Exercise: Every line from the first in the listing below to the line containing "[348 430 471" is to be repeated exactly, and no line past it.
━━━━━ Exercise material
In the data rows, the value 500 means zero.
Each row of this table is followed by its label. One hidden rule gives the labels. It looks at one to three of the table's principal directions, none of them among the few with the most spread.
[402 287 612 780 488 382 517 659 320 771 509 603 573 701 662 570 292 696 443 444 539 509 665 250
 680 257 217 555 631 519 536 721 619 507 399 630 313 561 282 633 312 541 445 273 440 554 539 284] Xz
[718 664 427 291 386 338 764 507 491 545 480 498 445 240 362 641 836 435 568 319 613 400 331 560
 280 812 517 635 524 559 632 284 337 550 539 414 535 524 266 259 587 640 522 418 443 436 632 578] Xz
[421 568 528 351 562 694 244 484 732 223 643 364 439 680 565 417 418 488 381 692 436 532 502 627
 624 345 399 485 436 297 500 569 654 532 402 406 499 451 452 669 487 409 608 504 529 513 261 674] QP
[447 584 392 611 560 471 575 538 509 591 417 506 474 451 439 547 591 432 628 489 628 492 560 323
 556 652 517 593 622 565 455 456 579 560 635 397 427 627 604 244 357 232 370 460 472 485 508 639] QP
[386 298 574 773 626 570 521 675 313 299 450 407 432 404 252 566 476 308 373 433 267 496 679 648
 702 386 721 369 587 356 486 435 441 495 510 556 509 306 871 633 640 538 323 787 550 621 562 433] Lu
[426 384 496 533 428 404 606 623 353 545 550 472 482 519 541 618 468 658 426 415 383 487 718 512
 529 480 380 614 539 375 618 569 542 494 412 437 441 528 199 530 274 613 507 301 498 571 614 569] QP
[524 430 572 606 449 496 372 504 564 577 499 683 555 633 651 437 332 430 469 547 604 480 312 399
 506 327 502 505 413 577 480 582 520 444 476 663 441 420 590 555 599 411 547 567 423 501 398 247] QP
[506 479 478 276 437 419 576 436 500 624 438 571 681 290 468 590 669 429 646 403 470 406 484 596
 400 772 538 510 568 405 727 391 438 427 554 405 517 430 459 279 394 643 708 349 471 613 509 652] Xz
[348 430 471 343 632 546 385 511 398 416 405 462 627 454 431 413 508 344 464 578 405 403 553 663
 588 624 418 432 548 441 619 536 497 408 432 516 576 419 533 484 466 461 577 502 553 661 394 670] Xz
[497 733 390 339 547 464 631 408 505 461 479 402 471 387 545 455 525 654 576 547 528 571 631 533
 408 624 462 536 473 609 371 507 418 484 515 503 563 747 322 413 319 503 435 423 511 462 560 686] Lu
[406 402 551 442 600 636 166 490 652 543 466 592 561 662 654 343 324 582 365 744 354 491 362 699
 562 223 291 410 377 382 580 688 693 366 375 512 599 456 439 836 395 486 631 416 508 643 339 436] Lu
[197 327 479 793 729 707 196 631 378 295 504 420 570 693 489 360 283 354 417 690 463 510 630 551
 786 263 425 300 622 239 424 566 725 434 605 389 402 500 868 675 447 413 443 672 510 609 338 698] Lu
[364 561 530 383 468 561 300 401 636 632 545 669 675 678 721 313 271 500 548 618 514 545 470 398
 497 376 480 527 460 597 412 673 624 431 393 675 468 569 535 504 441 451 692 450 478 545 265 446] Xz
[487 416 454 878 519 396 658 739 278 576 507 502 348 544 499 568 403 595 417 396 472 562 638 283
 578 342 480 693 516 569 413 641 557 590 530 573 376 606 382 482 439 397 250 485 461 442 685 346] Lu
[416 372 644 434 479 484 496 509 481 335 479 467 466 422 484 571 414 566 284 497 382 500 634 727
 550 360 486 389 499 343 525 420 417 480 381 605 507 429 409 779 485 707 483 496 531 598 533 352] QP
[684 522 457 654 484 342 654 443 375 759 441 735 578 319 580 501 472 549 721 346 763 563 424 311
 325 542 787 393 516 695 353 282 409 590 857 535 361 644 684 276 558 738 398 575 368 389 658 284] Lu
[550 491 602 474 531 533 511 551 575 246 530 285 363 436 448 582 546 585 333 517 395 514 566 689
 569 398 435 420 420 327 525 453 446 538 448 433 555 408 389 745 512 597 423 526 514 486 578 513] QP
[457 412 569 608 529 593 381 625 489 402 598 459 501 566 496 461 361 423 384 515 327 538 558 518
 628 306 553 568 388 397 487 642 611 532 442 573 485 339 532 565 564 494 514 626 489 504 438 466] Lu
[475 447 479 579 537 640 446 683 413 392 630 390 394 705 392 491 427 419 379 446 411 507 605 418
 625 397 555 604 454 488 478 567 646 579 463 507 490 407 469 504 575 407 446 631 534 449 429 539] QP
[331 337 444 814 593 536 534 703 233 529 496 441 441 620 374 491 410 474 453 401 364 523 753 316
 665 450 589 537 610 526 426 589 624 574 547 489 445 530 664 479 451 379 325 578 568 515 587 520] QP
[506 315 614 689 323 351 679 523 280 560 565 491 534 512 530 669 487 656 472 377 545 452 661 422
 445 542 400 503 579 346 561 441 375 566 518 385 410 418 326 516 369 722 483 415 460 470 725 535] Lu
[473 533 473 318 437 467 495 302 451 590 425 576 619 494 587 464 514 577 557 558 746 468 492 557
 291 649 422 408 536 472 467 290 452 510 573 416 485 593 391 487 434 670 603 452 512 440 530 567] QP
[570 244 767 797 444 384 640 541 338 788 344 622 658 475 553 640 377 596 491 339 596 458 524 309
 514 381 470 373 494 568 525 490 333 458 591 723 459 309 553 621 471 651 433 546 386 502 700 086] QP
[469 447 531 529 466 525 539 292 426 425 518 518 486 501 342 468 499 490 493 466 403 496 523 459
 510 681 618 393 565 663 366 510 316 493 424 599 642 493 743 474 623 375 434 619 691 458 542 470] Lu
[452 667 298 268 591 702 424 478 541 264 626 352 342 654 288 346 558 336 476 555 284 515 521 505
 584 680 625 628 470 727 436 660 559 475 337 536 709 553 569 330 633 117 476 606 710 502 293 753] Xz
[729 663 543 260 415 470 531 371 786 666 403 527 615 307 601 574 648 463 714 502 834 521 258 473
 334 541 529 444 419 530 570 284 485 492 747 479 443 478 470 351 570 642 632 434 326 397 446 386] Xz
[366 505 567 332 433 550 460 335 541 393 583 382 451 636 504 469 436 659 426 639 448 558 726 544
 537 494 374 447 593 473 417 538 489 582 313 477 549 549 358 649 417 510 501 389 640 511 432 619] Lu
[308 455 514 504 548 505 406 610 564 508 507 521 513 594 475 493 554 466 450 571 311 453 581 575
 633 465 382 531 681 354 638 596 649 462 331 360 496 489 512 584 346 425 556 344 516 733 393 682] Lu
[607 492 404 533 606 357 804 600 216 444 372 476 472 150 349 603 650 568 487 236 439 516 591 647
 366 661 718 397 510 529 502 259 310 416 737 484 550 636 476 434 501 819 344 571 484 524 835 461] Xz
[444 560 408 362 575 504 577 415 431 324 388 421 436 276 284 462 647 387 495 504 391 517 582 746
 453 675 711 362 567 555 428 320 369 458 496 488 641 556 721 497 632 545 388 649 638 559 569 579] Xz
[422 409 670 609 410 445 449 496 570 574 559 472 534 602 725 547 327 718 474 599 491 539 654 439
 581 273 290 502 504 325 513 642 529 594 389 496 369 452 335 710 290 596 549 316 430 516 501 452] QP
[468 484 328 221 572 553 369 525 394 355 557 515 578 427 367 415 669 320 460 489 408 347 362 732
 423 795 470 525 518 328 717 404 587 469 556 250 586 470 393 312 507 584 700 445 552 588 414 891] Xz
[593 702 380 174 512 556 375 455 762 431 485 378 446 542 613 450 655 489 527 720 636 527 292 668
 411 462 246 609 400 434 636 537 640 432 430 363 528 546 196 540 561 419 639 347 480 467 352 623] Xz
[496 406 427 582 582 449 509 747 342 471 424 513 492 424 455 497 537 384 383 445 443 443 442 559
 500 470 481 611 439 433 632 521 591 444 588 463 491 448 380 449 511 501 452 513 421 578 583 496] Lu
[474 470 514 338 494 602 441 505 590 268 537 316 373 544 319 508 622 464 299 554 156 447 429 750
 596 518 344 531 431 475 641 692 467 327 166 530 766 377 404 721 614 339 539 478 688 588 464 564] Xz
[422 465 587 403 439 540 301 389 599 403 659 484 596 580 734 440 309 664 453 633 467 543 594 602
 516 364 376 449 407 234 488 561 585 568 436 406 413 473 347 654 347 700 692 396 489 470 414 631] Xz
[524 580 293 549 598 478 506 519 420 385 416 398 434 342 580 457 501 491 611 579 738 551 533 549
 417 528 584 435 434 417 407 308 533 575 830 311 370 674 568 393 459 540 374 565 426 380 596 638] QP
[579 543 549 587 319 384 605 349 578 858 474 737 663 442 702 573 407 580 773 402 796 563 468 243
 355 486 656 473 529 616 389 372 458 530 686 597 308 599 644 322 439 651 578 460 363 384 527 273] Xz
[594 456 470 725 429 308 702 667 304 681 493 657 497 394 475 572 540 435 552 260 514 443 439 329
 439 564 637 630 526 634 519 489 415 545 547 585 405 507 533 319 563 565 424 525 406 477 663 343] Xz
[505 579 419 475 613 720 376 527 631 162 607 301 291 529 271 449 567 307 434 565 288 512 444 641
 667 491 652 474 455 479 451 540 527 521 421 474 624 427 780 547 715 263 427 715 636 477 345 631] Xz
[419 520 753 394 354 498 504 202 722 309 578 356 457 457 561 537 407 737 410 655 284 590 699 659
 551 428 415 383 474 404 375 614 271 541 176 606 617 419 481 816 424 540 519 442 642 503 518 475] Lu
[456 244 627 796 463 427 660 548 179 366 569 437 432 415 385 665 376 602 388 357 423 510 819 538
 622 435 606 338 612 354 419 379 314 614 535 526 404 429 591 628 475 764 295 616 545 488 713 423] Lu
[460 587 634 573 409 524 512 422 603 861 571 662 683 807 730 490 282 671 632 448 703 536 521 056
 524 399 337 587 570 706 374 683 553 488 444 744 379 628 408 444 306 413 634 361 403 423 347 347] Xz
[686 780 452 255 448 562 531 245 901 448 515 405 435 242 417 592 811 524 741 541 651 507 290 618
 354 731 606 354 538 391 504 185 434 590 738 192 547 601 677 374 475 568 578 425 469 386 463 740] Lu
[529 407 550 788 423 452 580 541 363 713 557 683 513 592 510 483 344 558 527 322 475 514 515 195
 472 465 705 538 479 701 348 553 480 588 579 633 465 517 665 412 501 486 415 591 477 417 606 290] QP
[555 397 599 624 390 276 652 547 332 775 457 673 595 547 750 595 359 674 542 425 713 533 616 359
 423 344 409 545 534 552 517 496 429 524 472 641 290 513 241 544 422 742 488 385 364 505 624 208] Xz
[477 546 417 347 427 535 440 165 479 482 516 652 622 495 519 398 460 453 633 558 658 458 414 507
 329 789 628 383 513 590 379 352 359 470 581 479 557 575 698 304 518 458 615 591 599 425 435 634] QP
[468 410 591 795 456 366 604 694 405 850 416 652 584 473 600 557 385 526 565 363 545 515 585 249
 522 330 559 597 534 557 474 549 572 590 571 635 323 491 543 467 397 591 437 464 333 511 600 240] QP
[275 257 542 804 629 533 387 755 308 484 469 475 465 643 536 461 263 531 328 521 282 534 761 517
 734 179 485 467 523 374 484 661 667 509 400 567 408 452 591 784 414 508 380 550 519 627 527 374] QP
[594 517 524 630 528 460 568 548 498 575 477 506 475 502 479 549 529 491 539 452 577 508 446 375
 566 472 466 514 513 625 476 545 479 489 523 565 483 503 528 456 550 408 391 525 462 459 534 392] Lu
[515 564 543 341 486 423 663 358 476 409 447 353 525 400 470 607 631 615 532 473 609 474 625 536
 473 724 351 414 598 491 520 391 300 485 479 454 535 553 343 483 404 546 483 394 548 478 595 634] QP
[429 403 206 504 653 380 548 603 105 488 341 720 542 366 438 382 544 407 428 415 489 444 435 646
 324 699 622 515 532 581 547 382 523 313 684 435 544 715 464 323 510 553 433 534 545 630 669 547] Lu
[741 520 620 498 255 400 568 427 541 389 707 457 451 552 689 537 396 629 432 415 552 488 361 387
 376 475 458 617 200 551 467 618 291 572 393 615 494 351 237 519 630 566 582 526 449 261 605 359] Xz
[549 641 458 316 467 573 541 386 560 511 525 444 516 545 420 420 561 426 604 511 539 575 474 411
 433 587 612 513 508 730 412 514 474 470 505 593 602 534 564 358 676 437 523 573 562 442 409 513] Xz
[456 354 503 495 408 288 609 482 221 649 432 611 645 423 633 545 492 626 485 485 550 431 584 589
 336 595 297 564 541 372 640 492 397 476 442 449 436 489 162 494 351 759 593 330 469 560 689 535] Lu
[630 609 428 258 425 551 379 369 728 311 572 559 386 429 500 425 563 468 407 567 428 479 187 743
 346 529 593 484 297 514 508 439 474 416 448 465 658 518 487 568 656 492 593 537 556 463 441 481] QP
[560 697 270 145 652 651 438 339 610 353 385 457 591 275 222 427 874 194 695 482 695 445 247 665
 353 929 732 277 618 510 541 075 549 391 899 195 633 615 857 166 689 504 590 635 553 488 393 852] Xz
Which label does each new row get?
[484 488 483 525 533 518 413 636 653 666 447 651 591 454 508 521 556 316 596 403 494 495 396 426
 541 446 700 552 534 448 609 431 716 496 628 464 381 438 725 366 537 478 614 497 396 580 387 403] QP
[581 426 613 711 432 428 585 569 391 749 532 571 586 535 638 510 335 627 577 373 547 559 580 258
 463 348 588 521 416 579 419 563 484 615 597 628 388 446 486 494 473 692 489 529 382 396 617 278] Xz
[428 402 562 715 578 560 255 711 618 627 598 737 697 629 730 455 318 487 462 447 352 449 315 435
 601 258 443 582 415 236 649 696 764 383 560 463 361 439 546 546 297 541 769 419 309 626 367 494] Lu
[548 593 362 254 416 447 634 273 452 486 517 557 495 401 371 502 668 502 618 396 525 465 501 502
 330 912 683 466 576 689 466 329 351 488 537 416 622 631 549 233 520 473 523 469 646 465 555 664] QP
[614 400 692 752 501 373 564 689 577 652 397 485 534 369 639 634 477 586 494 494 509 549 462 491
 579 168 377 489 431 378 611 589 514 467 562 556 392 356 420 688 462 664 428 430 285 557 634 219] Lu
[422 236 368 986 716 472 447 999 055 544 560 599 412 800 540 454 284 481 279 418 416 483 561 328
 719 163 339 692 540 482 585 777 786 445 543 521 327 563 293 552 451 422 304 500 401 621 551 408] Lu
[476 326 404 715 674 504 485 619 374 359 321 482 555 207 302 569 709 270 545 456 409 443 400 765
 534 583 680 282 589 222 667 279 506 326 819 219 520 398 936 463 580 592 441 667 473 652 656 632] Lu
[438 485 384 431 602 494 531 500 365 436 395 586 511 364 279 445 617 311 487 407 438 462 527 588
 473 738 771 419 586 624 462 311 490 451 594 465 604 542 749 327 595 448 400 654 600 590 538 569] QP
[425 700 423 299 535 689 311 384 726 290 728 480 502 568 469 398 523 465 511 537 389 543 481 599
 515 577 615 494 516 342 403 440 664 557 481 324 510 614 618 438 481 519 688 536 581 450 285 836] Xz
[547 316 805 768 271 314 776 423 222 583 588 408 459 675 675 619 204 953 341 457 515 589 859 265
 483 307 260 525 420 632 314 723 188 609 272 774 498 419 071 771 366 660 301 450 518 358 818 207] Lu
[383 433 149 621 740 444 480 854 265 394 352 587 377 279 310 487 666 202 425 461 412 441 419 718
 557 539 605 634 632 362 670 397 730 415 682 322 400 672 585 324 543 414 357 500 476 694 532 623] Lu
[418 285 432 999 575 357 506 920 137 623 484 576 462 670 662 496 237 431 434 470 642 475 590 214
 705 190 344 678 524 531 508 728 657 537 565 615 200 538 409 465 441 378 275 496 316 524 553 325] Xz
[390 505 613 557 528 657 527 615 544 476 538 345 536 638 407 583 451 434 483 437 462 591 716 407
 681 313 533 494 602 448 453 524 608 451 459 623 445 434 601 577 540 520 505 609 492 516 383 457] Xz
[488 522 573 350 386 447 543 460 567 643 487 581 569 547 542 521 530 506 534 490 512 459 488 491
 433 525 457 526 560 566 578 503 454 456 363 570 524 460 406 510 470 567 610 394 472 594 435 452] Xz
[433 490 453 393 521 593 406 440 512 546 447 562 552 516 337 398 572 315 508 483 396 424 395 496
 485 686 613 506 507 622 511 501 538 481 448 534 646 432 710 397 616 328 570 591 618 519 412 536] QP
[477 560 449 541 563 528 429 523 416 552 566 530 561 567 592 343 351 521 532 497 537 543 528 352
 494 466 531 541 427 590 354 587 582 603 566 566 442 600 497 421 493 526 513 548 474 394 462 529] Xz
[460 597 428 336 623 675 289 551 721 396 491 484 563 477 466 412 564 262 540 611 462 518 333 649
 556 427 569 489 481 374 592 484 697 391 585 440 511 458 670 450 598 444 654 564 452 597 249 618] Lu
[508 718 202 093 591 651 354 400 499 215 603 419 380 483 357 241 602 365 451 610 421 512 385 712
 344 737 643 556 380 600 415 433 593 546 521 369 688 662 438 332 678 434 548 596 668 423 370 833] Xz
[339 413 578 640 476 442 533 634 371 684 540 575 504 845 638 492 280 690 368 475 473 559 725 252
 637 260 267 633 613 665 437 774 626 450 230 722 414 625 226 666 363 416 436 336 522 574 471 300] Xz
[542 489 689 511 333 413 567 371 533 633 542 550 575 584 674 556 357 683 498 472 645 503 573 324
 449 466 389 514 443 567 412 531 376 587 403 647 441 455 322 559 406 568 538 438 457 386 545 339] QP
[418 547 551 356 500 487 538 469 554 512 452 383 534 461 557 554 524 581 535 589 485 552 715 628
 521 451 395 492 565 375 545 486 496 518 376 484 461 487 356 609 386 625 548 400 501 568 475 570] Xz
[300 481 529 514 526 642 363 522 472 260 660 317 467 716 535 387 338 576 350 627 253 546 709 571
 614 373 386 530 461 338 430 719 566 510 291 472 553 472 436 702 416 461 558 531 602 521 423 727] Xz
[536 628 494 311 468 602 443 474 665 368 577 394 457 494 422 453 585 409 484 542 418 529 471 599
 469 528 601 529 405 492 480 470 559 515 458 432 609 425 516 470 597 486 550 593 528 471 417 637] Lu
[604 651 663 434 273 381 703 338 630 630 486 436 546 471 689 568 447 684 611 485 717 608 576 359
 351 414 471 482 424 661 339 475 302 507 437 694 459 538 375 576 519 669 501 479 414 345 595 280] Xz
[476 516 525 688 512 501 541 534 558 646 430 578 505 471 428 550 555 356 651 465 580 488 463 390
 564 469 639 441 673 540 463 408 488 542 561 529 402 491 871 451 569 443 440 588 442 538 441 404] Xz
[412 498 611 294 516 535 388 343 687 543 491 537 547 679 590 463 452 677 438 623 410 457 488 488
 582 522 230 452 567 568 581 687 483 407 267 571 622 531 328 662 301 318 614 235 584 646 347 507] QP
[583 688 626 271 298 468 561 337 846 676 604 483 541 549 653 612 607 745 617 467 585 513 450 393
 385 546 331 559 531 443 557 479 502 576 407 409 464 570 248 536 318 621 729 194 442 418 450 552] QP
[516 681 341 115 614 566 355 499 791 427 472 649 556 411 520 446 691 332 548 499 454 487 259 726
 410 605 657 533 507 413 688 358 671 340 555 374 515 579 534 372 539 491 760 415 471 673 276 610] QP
━━━━━━━━━━
Solution for this task:
In the data rows, the value 500 means zero.
Each row of this table is followed by its label. One hidden rule gives the labels. It looks at one to three of the table's principal directions, none of them among the few with the most spread.
[402 287 612 780 488 382 517 659 320 771 509 603 573 701 662 570 292 696 443 444 539 509 665 250
 680 257 217 555 631 519 536 721 619 507 399 630 313 561 282 633 312 541 445 273 440 554 539 284] Xz
[718 664 427 291 386 338 764 507 491 545 480 498 445 240 362 641 836 435 568 319 613 400 331 560
 280 812 517 635 524 559 632 284 337 550 539 414 535 524 266 259 587 640 522 418 443 436 632 578] Xz
[421 568 528 351 562 694 244 484 732 223 643 364 439 680 565 417 418 488 381 692 436 532 502 627
 624 345 399 485 436 297 500 569 654 532 402 406 499 451 452 669 487 409 608 504 529 513 261 674] QP
[447 584 392 611 560 471 575 538 509 591 417 506 474 451 439 547 591 432 628 489 628 492 560 323
 556 652 517 593 622 565 455 456 579 560 635 397 427 627 604 244 357 232 370 460 472 485 508 639] QP
[386 298 574 773 626 570 521 675 313 299 450 407 432 404 252 566 476 308 373 433 267 496 679 648
 702 386 721 369 587 356 486 435 441 495 510 556 509 306 871 633 640 538 323 787 550 621 562 433] Lu
[426 384 496 533 428 404 606 623 353 545 550 472 482 519 541 618 468 658 426 415 383 487 718 512
 529 480 380 614 539 375 618 569 542 494 412 437 441 528 199 530 274 613 507 301 498 571 614 569] QP
[524 430 572 606 449 496 372 504 564 577 499 683 555 633 651 437 332 430 469 547 604 480 312 399
 506 327 502 505 413 577 480 582 520 444 476 663 441 420 590 555 599 411 547 567 423 501 398 247] QP
[506 479 478 276 437 419 576 436 500 624 438 571 681 290 468 590 669 429 646 403 470 406 484 596
 400 772 538 510 568 405 727 391 438 427 554 405 517 430 459 279 394 643 708 349 471 613 509 652] Xz
[348 430 471 343 632 546 385 511 398 416 405 462 627 454 431 413 508 344 464 578 405 403 553 663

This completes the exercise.